■ About this task: Within the records, find every line that includes the word "gives" and copy it.

Exercise inputs Start Marker

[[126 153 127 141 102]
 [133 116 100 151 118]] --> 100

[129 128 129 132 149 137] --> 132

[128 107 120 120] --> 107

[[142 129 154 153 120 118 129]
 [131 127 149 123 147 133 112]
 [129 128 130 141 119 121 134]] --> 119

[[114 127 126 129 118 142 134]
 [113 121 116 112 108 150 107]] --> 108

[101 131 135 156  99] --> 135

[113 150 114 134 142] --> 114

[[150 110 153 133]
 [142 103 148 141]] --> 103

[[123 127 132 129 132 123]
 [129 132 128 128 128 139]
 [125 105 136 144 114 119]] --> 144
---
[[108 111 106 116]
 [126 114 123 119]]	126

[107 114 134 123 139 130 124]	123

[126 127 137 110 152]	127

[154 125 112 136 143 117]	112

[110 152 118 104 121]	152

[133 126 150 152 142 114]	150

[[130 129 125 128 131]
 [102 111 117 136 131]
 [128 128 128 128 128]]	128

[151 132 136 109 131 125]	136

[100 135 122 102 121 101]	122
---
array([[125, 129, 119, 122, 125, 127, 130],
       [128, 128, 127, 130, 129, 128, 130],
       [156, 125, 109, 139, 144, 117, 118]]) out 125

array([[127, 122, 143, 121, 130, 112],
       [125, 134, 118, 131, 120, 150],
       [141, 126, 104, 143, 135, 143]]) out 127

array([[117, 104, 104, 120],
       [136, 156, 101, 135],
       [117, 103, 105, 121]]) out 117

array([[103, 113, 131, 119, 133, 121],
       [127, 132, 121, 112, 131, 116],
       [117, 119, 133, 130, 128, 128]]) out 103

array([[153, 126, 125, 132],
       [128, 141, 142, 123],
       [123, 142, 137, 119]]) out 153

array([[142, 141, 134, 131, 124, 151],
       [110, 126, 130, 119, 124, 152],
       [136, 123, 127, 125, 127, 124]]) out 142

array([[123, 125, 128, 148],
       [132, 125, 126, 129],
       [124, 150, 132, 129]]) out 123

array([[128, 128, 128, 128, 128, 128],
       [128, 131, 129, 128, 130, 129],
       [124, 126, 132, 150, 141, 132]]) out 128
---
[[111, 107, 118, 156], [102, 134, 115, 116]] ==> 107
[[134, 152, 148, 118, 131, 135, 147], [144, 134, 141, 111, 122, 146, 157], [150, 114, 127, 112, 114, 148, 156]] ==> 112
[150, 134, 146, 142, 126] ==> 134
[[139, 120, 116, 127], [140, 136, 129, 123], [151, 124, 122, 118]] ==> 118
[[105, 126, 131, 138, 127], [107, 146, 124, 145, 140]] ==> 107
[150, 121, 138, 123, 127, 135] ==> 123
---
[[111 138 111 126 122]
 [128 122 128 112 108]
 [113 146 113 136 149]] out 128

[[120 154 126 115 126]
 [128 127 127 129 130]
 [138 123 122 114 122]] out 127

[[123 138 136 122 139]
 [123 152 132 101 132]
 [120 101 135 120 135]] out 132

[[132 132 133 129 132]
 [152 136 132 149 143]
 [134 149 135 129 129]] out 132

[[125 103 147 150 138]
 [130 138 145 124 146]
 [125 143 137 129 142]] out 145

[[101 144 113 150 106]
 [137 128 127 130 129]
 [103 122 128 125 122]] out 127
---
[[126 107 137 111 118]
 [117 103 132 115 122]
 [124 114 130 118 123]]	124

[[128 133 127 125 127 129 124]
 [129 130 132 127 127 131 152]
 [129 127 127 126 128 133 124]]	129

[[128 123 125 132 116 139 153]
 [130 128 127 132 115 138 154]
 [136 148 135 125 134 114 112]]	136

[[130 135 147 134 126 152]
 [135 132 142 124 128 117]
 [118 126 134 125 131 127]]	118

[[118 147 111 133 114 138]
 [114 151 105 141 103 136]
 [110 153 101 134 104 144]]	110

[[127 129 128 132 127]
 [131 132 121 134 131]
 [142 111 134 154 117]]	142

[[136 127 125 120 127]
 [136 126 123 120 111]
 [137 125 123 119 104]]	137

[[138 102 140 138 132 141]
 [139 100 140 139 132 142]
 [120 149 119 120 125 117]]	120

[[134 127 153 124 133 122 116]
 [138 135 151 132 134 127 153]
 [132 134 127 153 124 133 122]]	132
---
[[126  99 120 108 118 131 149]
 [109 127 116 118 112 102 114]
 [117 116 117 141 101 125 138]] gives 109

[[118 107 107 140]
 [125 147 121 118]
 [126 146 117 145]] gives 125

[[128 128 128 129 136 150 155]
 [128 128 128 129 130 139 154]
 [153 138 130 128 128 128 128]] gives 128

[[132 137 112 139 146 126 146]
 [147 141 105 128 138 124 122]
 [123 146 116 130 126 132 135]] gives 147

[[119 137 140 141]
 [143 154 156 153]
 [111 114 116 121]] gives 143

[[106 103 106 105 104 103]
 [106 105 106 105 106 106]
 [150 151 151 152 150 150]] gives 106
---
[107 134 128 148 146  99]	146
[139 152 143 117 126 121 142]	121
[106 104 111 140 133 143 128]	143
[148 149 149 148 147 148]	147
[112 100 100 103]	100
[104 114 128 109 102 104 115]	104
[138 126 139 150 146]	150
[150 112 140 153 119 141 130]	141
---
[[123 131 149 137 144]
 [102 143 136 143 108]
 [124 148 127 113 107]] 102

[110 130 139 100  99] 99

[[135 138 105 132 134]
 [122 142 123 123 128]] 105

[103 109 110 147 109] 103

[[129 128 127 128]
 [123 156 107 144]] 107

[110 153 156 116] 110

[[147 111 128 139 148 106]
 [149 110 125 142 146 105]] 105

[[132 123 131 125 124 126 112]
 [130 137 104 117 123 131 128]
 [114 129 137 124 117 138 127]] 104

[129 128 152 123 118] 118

Exercise inputs End Marker

■ Response below:
 [117 116 117 141 101 125 138]] gives 109
 [126 146 117 145]] gives 125
 [153 138 130 128 128 128 128]] gives 128
 [123 146 116 130 126 132 135]] gives 147
 [111 114 116 121]] gives 143
 [150 151 151 152 150 150]] gives 106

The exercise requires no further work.